Records from a data collection:
◆ ◆ ◆ ◆

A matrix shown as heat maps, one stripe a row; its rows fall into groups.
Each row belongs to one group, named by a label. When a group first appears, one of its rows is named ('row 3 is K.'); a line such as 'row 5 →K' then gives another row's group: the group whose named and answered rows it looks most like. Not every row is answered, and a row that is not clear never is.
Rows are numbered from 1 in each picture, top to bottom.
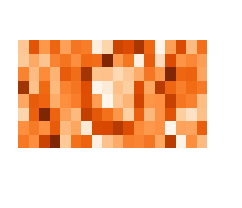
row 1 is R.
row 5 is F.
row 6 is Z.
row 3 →F
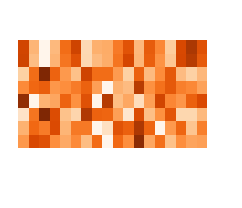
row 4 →F
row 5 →F
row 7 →R
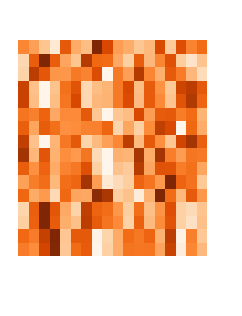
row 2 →Z
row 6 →F
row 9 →F
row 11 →F
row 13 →Z
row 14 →Z
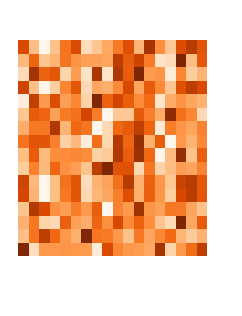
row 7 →R
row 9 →R
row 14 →R
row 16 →F
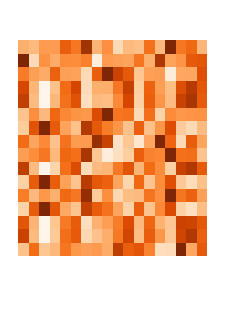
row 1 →F
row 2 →F
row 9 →F
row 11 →Z
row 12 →F
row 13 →Z
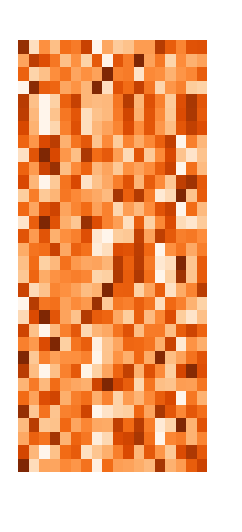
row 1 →F
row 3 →F
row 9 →Z
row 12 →R
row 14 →Z
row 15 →F
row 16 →R
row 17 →R
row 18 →R
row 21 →Z
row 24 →F
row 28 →F
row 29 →R
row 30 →R
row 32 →F
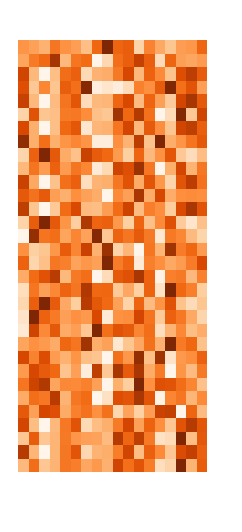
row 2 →R
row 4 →F
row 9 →Z
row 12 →F
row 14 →Z
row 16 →F
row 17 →F
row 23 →F
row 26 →F
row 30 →R
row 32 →R
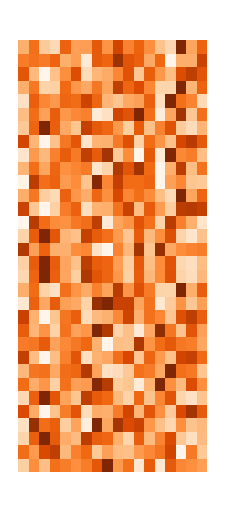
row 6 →R
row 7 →Z
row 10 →R
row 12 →R
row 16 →F
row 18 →Z
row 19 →R
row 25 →F
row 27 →Z
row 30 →Z
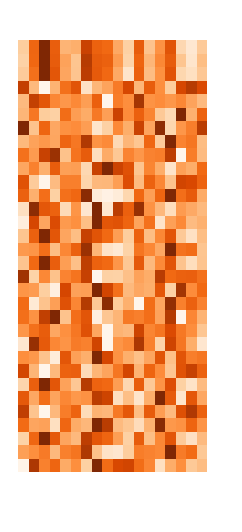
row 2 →Z
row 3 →Z
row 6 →R
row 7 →F
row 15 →Z
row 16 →F
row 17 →Z
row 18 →F
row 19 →R
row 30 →Z
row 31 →F
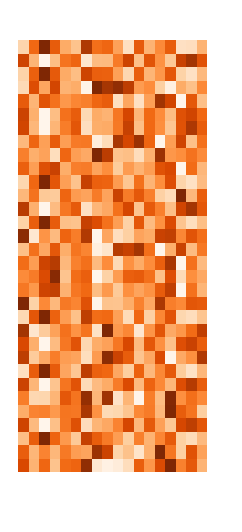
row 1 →Z
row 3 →Z
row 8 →R
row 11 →Z
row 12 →R
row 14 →Z
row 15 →F
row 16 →R
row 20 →F
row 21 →Z
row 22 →F
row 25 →Z
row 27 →F
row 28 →F
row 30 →Z
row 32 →F
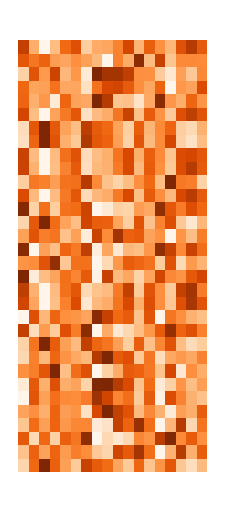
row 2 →F
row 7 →Z
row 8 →Z
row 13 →F
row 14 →Z
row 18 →F
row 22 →F
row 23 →Z
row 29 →R
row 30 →F
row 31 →R
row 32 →Z
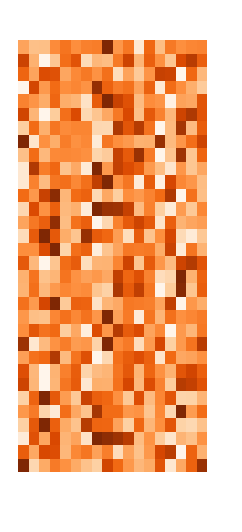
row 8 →F
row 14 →R
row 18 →R
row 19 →R
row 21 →F
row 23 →F
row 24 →R
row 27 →Z
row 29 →Z
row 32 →F
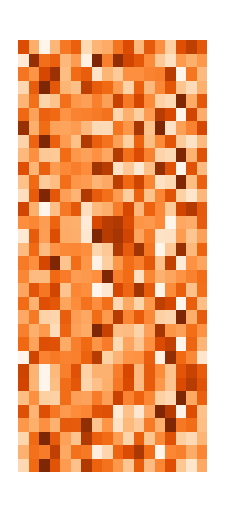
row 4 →Z
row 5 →R
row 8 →Z
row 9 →R
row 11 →R
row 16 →R
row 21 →R
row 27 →R
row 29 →F
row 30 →Z
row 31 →R
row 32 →Z
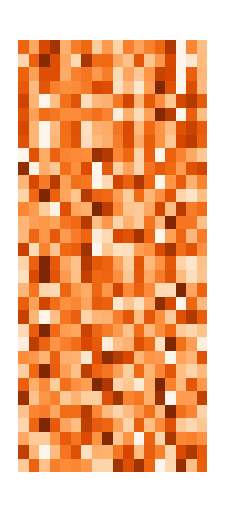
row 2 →Z
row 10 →F
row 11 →R
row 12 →Z
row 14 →F
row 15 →R
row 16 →F
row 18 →Z
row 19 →R
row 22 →Z
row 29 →Z
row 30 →F
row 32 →R
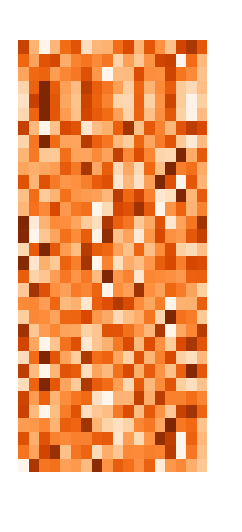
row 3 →F
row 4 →Z
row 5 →Z
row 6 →Z
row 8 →Z
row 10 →F
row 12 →R
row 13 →R
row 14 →F
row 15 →F
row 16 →Z
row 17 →F
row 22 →F
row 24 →Z
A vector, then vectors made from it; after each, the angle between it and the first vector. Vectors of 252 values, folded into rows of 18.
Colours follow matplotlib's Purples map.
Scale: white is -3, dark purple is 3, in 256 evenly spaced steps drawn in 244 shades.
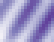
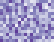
orthogonal
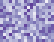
orthogonal
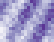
nearly parallel
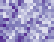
partly opposed
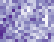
partly opposed
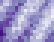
nearly opposite
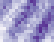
nearly parallel
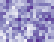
partly aligned
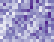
partly aligned
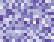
orthogonal
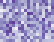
orthogonal
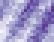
nearly parallel
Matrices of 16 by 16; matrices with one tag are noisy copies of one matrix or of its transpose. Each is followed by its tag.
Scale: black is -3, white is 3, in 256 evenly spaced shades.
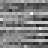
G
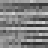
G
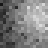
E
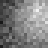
E
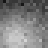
E
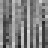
G
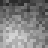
E
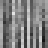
G
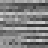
G
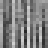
G
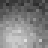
E
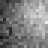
E
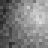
E
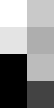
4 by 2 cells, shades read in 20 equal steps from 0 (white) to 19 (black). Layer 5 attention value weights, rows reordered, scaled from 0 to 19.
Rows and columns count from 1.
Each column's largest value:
19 14
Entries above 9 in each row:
0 0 1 2
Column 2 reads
4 6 5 14
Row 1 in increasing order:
0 4
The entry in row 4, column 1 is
19
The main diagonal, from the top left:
0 6
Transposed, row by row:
0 2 19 19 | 4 6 5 14
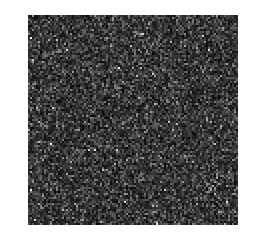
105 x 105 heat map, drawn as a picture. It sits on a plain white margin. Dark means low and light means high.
Mirror symmetry: none. Histogram: skewed, a long tail of high values. Average level on the scale: 20%. Odd rows or columns: none. Stripes: none. Grain: fine.
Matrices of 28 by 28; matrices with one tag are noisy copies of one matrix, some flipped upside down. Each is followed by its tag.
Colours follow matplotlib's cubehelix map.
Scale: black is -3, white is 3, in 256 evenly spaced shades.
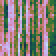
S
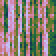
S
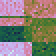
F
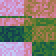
F
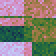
F
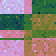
F
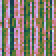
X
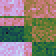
F
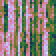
S
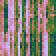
S
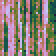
S
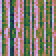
X
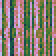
X
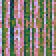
X
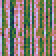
X
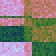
F
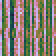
X
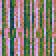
X
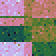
F
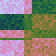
F
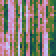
S
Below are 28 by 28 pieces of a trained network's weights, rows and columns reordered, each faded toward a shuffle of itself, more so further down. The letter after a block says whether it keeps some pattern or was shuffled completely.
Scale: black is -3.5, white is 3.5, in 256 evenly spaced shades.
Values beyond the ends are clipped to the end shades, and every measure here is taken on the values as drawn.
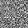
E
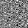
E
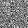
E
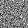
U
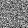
U
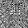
E
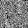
E
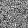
U
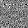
E
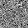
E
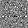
E
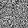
E
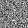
U
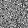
U
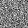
U
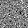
U
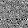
E
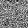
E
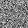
U
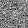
U
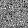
U
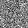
U
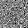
E
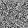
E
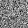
U
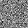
U
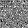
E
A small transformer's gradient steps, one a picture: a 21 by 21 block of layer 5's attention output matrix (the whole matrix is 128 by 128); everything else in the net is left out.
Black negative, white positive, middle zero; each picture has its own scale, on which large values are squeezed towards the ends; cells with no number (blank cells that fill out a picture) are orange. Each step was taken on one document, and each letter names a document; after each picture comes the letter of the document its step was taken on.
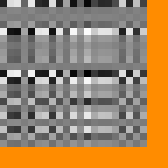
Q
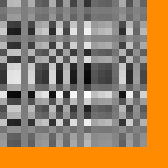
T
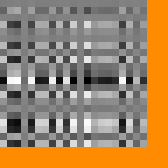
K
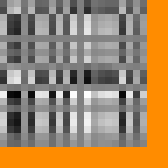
K
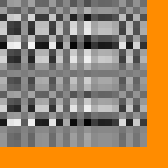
Q
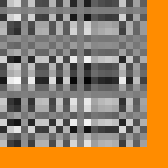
T
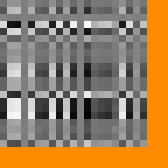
K
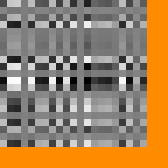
T
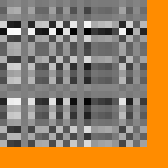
K
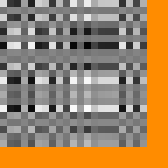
Q
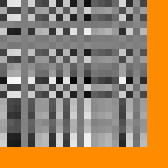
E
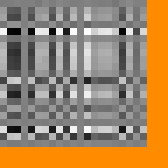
E
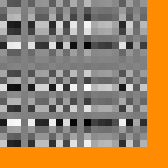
E
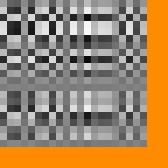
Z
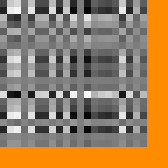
K
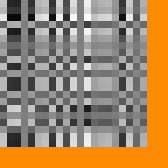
E
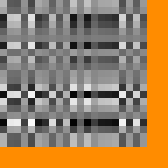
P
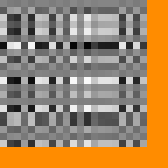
Q
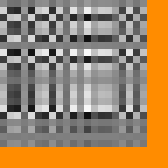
Z
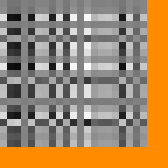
E
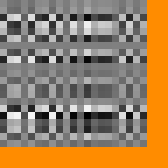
Z
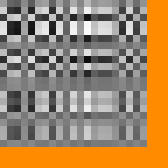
Z
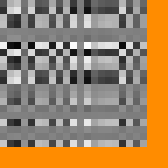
K
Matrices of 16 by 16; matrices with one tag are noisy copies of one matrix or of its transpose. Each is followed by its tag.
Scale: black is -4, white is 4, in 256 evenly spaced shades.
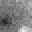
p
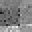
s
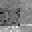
s
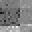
s
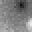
p
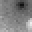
p
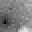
p
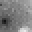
p
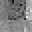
s
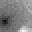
p
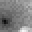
p
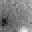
p
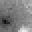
p
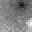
p
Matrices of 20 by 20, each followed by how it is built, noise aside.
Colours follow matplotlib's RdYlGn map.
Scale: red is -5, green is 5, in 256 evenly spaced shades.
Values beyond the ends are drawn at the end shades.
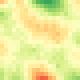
smooth
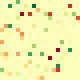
sparse
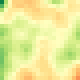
smooth
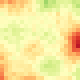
smooth
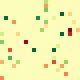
sparse
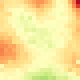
smooth
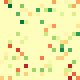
sparse
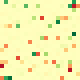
sparse
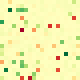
sparse
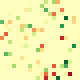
sparse
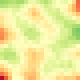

◆ ◆ ◆ ◆

* _How to complete this task_
In the copy, include all records verbatim but no images.

* _Answer to this task_
A matrix shown as heat maps, one stripe a row; its rows fall into groups.
Each row belongs to one group, named by a label. When a group first appears, one of its rows is named ('row 3 is K.'); a line such as 'row 5 →K' then gives another row's group: the group whose named and answered rows it looks most like. Not every row is answered, and a row that is not clear never is.
Rows are numbered from 1 in each picture, top to bottom.
row 1 is R.
row 5 is F.
row 6 is Z.
row 3 →F
row 4 →F
row 5 →F
row 7 →R
row 2 →Z
row 6 →F
row 9 →F
row 11 →F
row 13 →Z
row 14 →Z
row 7 →R
row 9 →R
row 14 →R
row 16 →F
row 1 →F
row 2 →F
row 9 →F
row 11 →Z
row 12 →F
row 13 →Z
row 1 →F
row 3 →F
row 9 →Z
row 12 →R
row 14 →Z
row 15 →F
row 16 →R
row 17 →R
row 18 →R
row 21 →Z
row 24 →F
row 28 →F
row 29 →R
row 30 →R
row 32 →F
row 2 →R
row 4 →F
row 9 →Z
row 12 →F
row 14 →Z
row 16 →F
row 17 →F
row 23 →F
row 26 →F
row 30 →R
row 32 →R
row 6 →R
row 7 →Z
row 10 →R
row 12 →R
row 16 →F
row 18 →Z
row 19 →R
row 25 →F
row 27 →Z
row 30 →Z
row 2 →Z
row 3 →Z
row 6 →R
row 7 →F
row 15 →Z
row 16 →F
row 17 →Z
row 18 →F
row 19 →R
row 30 →Z
row 31 →F
row 1 →Z
row 3 →Z
row 8 →R
row 11 →Z
row 12 →R
row 14 →Z
row 15 →F
row 16 →R
row 20 →F
row 21 →Z
row 22 →F
row 25 →Z
row 27 →F
row 28 →F
row 30 →Z
row 32 →F
row 2 →F
row 7 →Z
row 8 →Z
row 13 →F
row 14 →Z
row 18 →F
row 22 →F
row 23 →Z
row 29 →R
row 30 →F
row 31 →R
row 32 →Z
row 8 →F
row 14 →R
row 18 →R
row 19 →R
row 21 →F
row 23 →F
row 24 →R
row 27 →Z
row 29 →Z
row 32 →F
row 4 →Z
row 5 →R
row 8 →Z
row 9 →R
row 11 →R
row 16 →R
row 21 →R
row 27 →R
row 29 →F
row 30 →Z
row 31 →R
row 32 →Z
row 2 →Z
row 10 →F
row 11 →R
row 12 →Z
row 14 →F
row 15 →R
row 16 →F
row 18 →Z
row 19 →R
row 22 →Z
row 29 →Z
row 30 →F
row 32 →R
row 3 →F
row 4 →Z
row 5 →Z
row 6 →Z
row 8 →Z
row 10 →F
row 12 →R
row 13 →R
row 14 →F
row 15 →F
row 16 →Z
row 17 →F
row 22 →F
row 24 →Z
A vector, then vectors made from it; after each, the angle between it and the first vector. Vectors of 252 values, folded into rows of 18.
Colours follow matplotlib's Purples map.
Scale: white is -3, dark purple is 3, in 256 evenly spaced steps drawn in 244 shades.
orthogonal
orthogonal
nearly parallel
partly opposed
partly opposed
nearly opposite
nearly parallel
partly aligned
partly aligned
orthogonal
orthogonal
nearly parallel
Matrices of 16 by 16; matrices with one tag are noisy copies of one matrix or of its transpose. Each is followed by its tag.
Scale: black is -3, white is 3, in 256 evenly spaced shades.
G
G
E
E
E
G
E
G
G
G
E
E
E
4 by 2 cells, shades read in 20 equal steps from 0 (white) to 19 (black). Layer 5 attention value weights, rows reordered, scaled from 0 to 19.
Rows and columns count from 1.
Each column's largest value:
19 14
Entries above 9 in each row:
0 0 1 2
Column 2 reads
4 6 5 14
Row 1 in increasing order:
0 4
The entry in row 4, column 1 is
19
The main diagonal, from the top left:
0 6
Transposed, row by row:
0 2 19 19 | 4 6 5 14
105 x 105 heat map, drawn as a picture. It sits on a plain white margin. Dark means low and light means high.
Mirror symmetry: none. Histogram: skewed, a long tail of high values. Average level on the scale: 20%. Odd rows or columns: none. Stripes: none. Grain: fine.
Matrices of 28 by 28; matrices with one tag are noisy copies of one matrix, some flipped upside down. Each is followed by its tag.
Colours follow matplotlib's cubehelix map.
Scale: black is -3, white is 3, in 256 evenly spaced shades.
S
S
F
F
F
F
X
F
S
S
S
X
X
X
X
F
X
X
F
F
S
Below are 28 by 28 pieces of a trained network's weights, rows and columns reordered, each faded toward a shuffle of itself, more so further down. The letter after a block says whether it keeps some pattern or was shuffled completely.
Scale: black is -3.5, white is 3.5, in 256 evenly spaced shades.
Values beyond the ends are clipped to the end shades, and every measure here is taken on the values as drawn.
E
E
E
U
U
E
E
U
E
E
E
E
U
U
U
U
E
E
U
U
U
U
E
E
U
U
E
A small transformer's gradient steps, one a picture: a 21 by 21 block of layer 5's attention output matrix (the whole matrix is 128 by 128); everything else in the net is left out.
Black negative, white positive, middle zero; each picture has its own scale, on which large values are squeezed towards the ends; cells with no number (blank cells that fill out a picture) are orange. Each step was taken on one document, and each letter names a document; after each picture comes the letter of the document its step was taken on.
Q
T
K
K
Q
T
K
T
K
Q
E
E
E
Z
K
E
P
Q
Z
E
Z
Z
K
Matrices of 16 by 16; matrices with one tag are noisy copies of one matrix or of its transpose. Each is followed by its tag.
Scale: black is -4, white is 4, in 256 evenly spaced shades.
p
s
s
s
p
p
p
p
s
p
p
p
p
p
Matrices of 20 by 20, each followed by how it is built, noise aside.
Colours follow matplotlib's RdYlGn map.
Scale: red is -5, green is 5, in 256 evenly spaced shades.
Values beyond the ends are drawn at the end shades.
smooth
sparse
smooth
smooth
sparse
smooth
sparse
sparse
sparse
sparse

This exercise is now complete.